The rows of A fall into a few groups, which share some directions, and each row is roughly a mix of its group's hidden directions.
A (82 x 11):
260 36 -94 136 86 319 -434 14 240 -40 -19

254 -296 113 37 351 -197 -164 -35 140 -106 257

56 -171 158 -85 -394 -433 -162 12 -54 -18 -127

72 -280 191 -134 -300 -368 51 118 -172 -107 180

190 -171 78 337 -137 -273 -312 -12 -56 -148 228

-133 -26 -398 346 -69 228 -234 -90 16 96 -168

299 -238 -217 -103 31 -146 297 57 -149 289 172

35 249 -122 -73 -108 463 -195 -167 17 -189 -204

6 290 254 6 -261 -167 -343 -65 223 -39 -189

-45 -197 431 -49 -278 -346 26 87 -50 34 126

118 -500 232 93 -71 44 -179 163 -33 -86 230

-269 131 242 187 -96 -416 65 238 -18 156 52

120 25 4 53 313 21 -57 -152 464 -121 -283

278 43 -43 99 300 70 -362 61 297 -50 205

-361 55 359 68 242 -69 197 -65 64 -269 56

284 -327 89 140 118 -256 -254 -28 -16 -135 274

-14 416 244 -274 177 138 287 10 75 26 -79

-225 -196 -103 -81 -227 -33 84 191 -362 160 307

-65 -71 -296 -158 30 -236 -28 -168 -256 420 65

268 -171 -199 -136 -16 402 -234 -140 84 -221 -48

-46 315 -5 102 245 94 -89 -230 285 -236 -274

49 -97 346 216 221 -13 283 155 96 -328 76

-87 -110 222 268 -132 -186 -406 245 -28 -171 68

263 -554 -128 17 -59 10 -31 116 -152 34 135

37 -200 274 94 -273 383 -209 170 -57 105 143

-147 81 -319 -82 23 364 80 -98 34 134 -385

-43 158 -121 94 -275 447 -200 68 4 -275 -88

-17 -38 153 4 -309 -189 2 158 -378 10 359

339 -440 41 -83 179 -197 -154 -79 -34 -124 136

-51 -537 -176 -95 -228 -201 -28 74 -140 10 59

1 -249 128 136 267 -101 35 -197 170 -413 -189

-259 363 263 17 -42 -84 186 205 7 83 305

86 -368 -186 -91 -33 -168 73 220 -263 131 313

236 -456 164 116 174 -160 -82 -49 151 -246 34

63 -120 413 -14 -220 -10 401 -119 -31 174 -101

157 -268 69 39 104 -280 -94 -79 416 -211 -169

-28 165 -379 -109 -288 420 -30 -46 -44 15 -74

-66 458 3 -29 263 365 111 -57 35 117 -79

81 -133 137 149 -172 207 -378 -93 153 -239 -289

-80 -51 416 187 71 -367 72 247 149 -60 67

-135 -468 -43 11 45 -322 -25 151 185 -12 225

72 -298 39 -15 -254 -209 -72 101 -369 -8 314

-240 166 -188 178 -417 177 -172 212 -140 -43 19

-247 164 117 287 -107 -30 -393 48 -273 -157 -46

-227 -33 -236 -64 -243 316 36 174 -355 150 46

-428 299 -80 170 2 93 109 108 306 117 -72

-251 342 100 8 -434 -15 179 130 -146 46 -49

-13 -133 -417 13 -321 250 -231 78 -160 -3 102

38 355 -39 37 2 -40 -193 -232 260 -143 -377

40 176 378 -70 323 -159 260 -131 193 -11 -145

87 237 -9 -225 292 119 124 -416 -49 72 -208

-252 12 299 168 -18 465 -82 -21 46 -193 -91

117 -237 299 -19 74 -399 334 -111 62 -38 22

-256 36 -214 136 -295 -138 -296 117 -276 181 77

124 -408 151 200 236 -154 -157 60 -126 -237 170

34 -357 -201 154 -218 61 -299 212 -126 -120 210

-95 578 155 50 82 201 124 -13 111 41 -88

-199 372 -352 -169 -101 -25 78 94 -212 226 29

5 220 439 93 69 63 61 78 286 -281 -156

-25 -149 94 -10 141 -411 362 108 37 257 148

86 -42 -3 -96 227 -535 26 84 60 1 293

211 134 -19 -204 96 408 125 -200 224 -182 -186

-100 369 132 75 -178 284 -243 -9 89 -227 -229

221 -209 373 44 -176 -267 -273 4 194 -70 9

81 -66 289 -416 258 -147 260 70 98 -37 122

-60 211 -15 125 134 501 -296 87 117 -24 103

-163 264 -59 -94 -361 235 -96 164 -202 283 45

199 -105 59 57 132 374 -195 -105 16 -430 -64

-180 128 421 81 183 26 316 -184 159 -138 -96

240 -478 278 118 25 -85 -137 13 124 -170 73

-223 229 95 -3 139 -320 336 -72 -143 286 -13

-249 226 232 77 81 -389 250 45 -48 236 -19

-200 184 44 -313 -276 60 339 67 -49 47 -276

-146 372 -150 -17 -277 320 -217 -75 -56 -39 -185

148 -3 292 84 29 -232 -91 -240 310 -228 -266

238 -429 -75 -131 293 -215 48 -125 -46 114 158

34 276 61 49 61 -13 87 -319 247 -135 -421

228 -374 207 98 189 -182 160 -182 170 -207 -97

-264 416 33 9 -237 170 167 116 -238 151 60

273 -240 68 -374 22 19 80 -32 -395 -3 111

-39 -384 -331 280 -189 -62 -261 -43 -8 -15 -78

268 -157 143 -349 -39 -19 91 -2 -425 -8 155
Here is one row of each group, with its name. Which group are the others in?
-32 293 -343 -28 160 -12 149 -251 55 -88 -355
<47>
186 -118 127 -355 470 32 135 -53 137 -11 29
<59>
41 93 -158 -320 127 -119 252 -244 34 396 -63
<112>

-143 476 17 87 33 203 98 -58 246 23 -286
<59>
-164 438 207 -100 -257 51 237 119 -194 65 35
<59>
297 -117 -248 -285 -22 364 -62 -168 192 -44 -72
<112>
192 -296 128 -23 29 -334 -64 -64 337 -232 -155
<59>
-253 -28 -132 235 -326 -119 -225 257 -234 59 142
<112>
-255 392 -60 -55 -14 210 339 -115 -97 127 -173
<47>
-191 262 209 -63 -246 -328 -59 -141 74 -122 -299
<47>
-58 22 323 85 -14 -217 -101 -214 237 -311 -286
<47>
162 93 299 -63 -19 129 -253 3 391 -233 -191
<112>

* * *

[WHAT YOU NEED TO DO] Set the entries above down once more, exactly as they stand.

[RESPONSE BOX]
The rows of A fall into a few groups, which share some directions, and each row is roughly a mix of its group's hidden directions.
A (82 x 11):
260 36 -94 136 86 319 -434 14 240 -40 -19

254 -296 113 37 351 -197 -164 -35 140 -106 257

56 -171 158 -85 -394 -433 -162 12 -54 -18 -127

72 -280 191 -134 -300 -368 51 118 -172 -107 180

190 -171 78 337 -137 -273 -312 -12 -56 -148 228

-133 -26 -398 346 -69 228 -234 -90 16 96 -168

299 -238 -217 -103 31 -146 297 57 -149 289 172

35 249 -122 -73 -108 463 -195 -167 17 -189 -204

6 290 254 6 -261 -167 -343 -65 223 -39 -189

-45 -197 431 -49 -278 -346 26 87 -50 34 126

118 -500 232 93 -71 44 -179 163 -33 -86 230

-269 131 242 187 -96 -416 65 238 -18 156 52

120 25 4 53 313 21 -57 -152 464 -121 -283

278 43 -43 99 300 70 -362 61 297 -50 205

-361 55 359 68 242 -69 197 -65 64 -269 56

284 -327 89 140 118 -256 -254 -28 -16 -135 274

-14 416 244 -274 177 138 287 10 75 26 -79

-225 -196 -103 -81 -227 -33 84 191 -362 160 307

-65 -71 -296 -158 30 -236 -28 -168 -256 420 65

268 -171 -199 -136 -16 402 -234 -140 84 -221 -48

-46 315 -5 102 245 94 -89 -230 285 -236 -274

49 -97 346 216 221 -13 283 155 96 -328 76

-87 -110 222 268 -132 -186 -406 245 -28 -171 68

263 -554 -128 17 -59 10 -31 116 -152 34 135

37 -200 274 94 -273 383 -209 170 -57 105 143

-147 81 -319 -82 23 364 80 -98 34 134 -385

-43 158 -121 94 -275 447 -200 68 4 -275 -88

-17 -38 153 4 -309 -189 2 158 -378 10 359

339 -440 41 -83 179 -197 -154 -79 -34 -124 136

-51 -537 -176 -95 -228 -201 -28 74 -140 10 59

1 -249 128 136 267 -101 35 -197 170 -413 -189

-259 363 263 17 -42 -84 186 205 7 83 305

86 -368 -186 -91 -33 -168 73 220 -263 131 313

236 -456 164 116 174 -160 -82 -49 151 -246 34

63 -120 413 -14 -220 -10 401 -119 -31 174 -101

157 -268 69 39 104 -280 -94 -79 416 -211 -169

-28 165 -379 -109 -288 420 -30 -46 -44 15 -74

-66 458 3 -29 263 365 111 -57 35 117 -79

81 -133 137 149 -172 207 -378 -93 153 -239 -289

-80 -51 416 187 71 -367 72 247 149 -60 67

-135 -468 -43 11 45 -322 -25 151 185 -12 225

72 -298 39 -15 -254 -209 -72 101 -369 -8 314

-240 166 -188 178 -417 177 -172 212 -140 -43 19

-247 164 117 287 -107 -30 -393 48 -273 -157 -46

-227 -33 -236 -64 -243 316 36 174 -355 150 46

-428 299 -80 170 2 93 109 108 306 117 -72

-251 342 100 8 -434 -15 179 130 -146 46 -49

-13 -133 -417 13 -321 250 -231 78 -160 -3 102

38 355 -39 37 2 -40 -193 -232 260 -143 -377

40 176 378 -70 323 -159 260 -131 193 -11 -145

87 237 -9 -225 292 119 124 -416 -49 72 -208

-252 12 299 168 -18 465 -82 -21 46 -193 -91

117 -237 299 -19 74 -399 334 -111 62 -38 22

-256 36 -214 136 -295 -138 -296 117 -276 181 77

124 -408 151 200 236 -154 -157 60 -126 -237 170

34 -357 -201 154 -218 61 -299 212 -126 -120 210

-95 578 155 50 82 201 124 -13 111 41 -88

-199 372 -352 -169 -101 -25 78 94 -212 226 29

5 220 439 93 69 63 61 78 286 -281 -156

-25 -149 94 -10 141 -411 362 108 37 257 148

86 -42 -3 -96 227 -535 26 84 60 1 293

211 134 -19 -204 96 408 125 -200 224 -182 -186

-100 369 132 75 -178 284 -243 -9 89 -227 -229

221 -209 373 44 -176 -267 -273 4 194 -70 9

81 -66 289 -416 258 -147 260 70 98 -37 122

-60 211 -15 125 134 501 -296 87 117 -24 103

-163 264 -59 -94 -361 235 -96 164 -202 283 45

199 -105 59 57 132 374 -195 -105 16 -430 -64

-180 128 421 81 183 26 316 -184 159 -138 -96

240 -478 278 118 25 -85 -137 13 124 -170 73

-223 229 95 -3 139 -320 336 -72 -143 286 -13

-249 226 232 77 81 -389 250 45 -48 236 -19

-200 184 44 -313 -276 60 339 67 -49 47 -276

-146 372 -150 -17 -277 320 -217 -75 -56 -39 -185

148 -3 292 84 29 -232 -91 -240 310 -228 -266

238 -429 -75 -131 293 -215 48 -125 -46 114 158

34 276 61 49 61 -13 87 -319 247 -135 -421

228 -374 207 98 189 -182 160 -182 170 -207 -97

-264 416 33 9 -237 170 167 116 -238 151 60

273 -240 68 -374 22 19 80 -32 -395 -3 111

-39 -384 -331 280 -189 -62 -261 -43 -8 -15 -78

268 -157 143 -349 -39 -19 91 -2 -425 -8 155
Here is one row of each group, with its name. Which group are the others in?
-32 293 -343 -28 160 -12 149 -251 55 -88 -355
<47>
186 -118 127 -355 470 32 135 -53 137 -11 29
<59>
41 93 -158 -320 127 -119 252 -244 34 396 -63
<112>

-143 476 17 87 33 203 98 -58 246 23 -286
<59>
-164 438 207 -100 -257 51 237 119 -194 65 35
<59>
297 -117 -248 -285 -22 364 -62 -168 192 -44 -72
<112>
192 -296 128 -23 29 -334 -64 -64 337 -232 -155
<59>
-253 -28 -132 235 -326 -119 -225 257 -234 59 142
<112>
-255 392 -60 -55 -14 210 339 -115 -97 127 -173
<47>
-191 262 209 -63 -246 -328 -59 -141 74 -122 -299
<47>
-58 22 323 85 -14 -217 -101 -214 237 -311 -286
<47>
162 93 299 -63 -19 129 -253 3 391 -233 -191
<112>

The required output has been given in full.